▸ **WORK REQUIRED**
In the records below, how many lines hold the word "degrees"? Give only the number.

▸ **SUPPLIED INFORMATION**

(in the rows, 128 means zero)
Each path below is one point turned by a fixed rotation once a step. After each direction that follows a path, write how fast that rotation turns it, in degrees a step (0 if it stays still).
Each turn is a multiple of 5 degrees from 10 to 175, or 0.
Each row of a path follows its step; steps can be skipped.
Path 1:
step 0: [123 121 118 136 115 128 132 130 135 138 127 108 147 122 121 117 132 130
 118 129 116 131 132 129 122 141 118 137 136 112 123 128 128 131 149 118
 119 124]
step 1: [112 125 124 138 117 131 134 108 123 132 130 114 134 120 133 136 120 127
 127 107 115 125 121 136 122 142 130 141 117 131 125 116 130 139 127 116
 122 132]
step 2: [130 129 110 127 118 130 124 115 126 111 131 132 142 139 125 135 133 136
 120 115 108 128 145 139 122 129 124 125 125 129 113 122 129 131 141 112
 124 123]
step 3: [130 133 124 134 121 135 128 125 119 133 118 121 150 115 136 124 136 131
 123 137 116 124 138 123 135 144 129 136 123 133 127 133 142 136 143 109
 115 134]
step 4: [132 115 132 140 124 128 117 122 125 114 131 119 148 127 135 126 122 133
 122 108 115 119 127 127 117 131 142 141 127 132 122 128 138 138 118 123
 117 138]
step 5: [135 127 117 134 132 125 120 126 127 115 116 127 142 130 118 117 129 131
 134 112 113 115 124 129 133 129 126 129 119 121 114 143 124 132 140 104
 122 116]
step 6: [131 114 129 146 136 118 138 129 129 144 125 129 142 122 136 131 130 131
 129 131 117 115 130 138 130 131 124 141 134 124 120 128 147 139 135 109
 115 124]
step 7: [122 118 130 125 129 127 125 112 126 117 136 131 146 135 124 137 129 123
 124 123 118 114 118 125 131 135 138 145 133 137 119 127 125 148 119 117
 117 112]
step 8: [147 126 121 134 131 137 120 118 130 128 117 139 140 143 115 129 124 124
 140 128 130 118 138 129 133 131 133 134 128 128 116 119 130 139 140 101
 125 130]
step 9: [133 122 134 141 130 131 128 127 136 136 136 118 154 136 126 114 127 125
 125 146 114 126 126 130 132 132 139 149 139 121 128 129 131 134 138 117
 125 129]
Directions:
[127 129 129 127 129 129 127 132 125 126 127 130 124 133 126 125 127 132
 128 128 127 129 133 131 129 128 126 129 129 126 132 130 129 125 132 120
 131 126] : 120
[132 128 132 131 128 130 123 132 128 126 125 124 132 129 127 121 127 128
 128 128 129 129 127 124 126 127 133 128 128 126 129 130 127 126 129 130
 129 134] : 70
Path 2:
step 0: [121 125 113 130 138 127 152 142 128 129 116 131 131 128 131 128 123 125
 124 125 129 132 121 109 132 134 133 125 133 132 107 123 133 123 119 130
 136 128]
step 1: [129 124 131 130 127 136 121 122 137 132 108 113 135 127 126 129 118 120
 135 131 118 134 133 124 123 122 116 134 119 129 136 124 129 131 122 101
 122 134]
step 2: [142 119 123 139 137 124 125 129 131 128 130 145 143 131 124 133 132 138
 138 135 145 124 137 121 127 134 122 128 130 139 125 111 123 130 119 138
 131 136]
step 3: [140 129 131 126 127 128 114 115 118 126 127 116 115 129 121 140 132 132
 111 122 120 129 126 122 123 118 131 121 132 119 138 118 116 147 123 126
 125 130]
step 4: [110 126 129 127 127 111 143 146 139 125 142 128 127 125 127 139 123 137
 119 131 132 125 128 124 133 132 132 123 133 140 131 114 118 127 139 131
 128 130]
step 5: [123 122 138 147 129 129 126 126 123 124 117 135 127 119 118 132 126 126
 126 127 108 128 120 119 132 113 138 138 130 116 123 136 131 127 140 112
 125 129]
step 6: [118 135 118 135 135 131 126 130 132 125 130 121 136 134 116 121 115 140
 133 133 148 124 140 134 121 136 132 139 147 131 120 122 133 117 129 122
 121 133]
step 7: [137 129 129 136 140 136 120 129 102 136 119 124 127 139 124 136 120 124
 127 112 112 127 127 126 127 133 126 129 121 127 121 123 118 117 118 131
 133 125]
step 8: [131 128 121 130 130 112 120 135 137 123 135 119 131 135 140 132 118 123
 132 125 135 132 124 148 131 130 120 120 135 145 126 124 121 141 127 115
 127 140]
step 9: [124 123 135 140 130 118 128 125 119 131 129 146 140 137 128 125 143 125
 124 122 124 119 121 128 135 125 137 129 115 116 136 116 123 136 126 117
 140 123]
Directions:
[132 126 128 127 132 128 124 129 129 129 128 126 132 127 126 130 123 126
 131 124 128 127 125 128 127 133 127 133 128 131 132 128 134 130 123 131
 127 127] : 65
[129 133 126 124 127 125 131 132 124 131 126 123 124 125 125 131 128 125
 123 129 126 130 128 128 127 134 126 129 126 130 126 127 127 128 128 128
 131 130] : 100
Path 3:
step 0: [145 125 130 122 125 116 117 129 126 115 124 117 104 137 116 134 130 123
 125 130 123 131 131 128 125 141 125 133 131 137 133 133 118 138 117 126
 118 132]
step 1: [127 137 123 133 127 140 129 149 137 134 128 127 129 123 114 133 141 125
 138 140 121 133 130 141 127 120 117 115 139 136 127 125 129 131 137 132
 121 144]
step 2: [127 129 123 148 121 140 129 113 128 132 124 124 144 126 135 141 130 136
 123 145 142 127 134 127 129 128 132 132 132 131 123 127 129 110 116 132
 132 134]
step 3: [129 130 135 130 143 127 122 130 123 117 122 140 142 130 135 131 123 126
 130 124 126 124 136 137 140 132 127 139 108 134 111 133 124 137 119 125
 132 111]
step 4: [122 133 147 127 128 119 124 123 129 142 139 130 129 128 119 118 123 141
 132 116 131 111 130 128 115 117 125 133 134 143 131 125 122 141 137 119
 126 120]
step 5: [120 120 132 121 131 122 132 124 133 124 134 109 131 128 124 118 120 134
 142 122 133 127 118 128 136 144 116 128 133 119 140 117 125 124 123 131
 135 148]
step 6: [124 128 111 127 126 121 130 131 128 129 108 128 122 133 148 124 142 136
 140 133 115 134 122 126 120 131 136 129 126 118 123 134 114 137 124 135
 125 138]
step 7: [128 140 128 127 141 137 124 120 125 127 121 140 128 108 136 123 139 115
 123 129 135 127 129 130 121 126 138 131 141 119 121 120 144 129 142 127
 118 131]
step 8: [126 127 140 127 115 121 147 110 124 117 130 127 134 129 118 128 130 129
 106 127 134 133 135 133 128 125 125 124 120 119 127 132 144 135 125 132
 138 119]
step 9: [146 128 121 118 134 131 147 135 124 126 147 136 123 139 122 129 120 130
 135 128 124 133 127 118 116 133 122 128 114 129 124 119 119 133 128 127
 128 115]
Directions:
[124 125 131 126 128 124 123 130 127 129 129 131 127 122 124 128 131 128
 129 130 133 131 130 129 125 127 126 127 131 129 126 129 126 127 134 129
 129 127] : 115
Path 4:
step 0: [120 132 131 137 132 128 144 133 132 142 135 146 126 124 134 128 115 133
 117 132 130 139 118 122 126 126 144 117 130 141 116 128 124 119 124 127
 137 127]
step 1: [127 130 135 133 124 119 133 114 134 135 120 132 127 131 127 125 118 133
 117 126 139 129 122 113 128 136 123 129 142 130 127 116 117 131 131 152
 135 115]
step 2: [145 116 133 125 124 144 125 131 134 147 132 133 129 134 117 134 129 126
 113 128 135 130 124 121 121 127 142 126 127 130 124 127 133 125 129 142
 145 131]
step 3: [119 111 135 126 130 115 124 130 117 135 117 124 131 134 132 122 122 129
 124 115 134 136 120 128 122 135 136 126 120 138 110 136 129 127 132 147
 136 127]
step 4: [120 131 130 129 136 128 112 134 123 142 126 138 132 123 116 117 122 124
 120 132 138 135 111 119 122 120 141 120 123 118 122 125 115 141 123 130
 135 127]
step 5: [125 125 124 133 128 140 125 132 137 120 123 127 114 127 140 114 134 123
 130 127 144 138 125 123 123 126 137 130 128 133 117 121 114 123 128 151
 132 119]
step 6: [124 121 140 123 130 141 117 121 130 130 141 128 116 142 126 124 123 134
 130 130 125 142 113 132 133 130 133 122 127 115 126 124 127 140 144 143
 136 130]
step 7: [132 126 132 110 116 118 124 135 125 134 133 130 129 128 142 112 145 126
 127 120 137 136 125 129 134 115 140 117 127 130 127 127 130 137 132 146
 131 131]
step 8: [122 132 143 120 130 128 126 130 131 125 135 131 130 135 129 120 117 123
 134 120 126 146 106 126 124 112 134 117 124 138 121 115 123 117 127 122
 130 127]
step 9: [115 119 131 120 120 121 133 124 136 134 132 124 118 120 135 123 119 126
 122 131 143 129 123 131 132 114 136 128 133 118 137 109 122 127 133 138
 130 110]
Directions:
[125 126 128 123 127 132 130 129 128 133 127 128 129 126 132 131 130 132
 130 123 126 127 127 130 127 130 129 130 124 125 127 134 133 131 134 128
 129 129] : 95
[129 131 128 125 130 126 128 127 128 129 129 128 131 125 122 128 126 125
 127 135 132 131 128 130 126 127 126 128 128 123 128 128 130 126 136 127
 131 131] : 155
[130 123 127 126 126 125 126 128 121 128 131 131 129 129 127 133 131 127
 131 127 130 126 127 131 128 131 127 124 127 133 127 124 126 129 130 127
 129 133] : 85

▸ **RESULT FOR THIS TASK**
2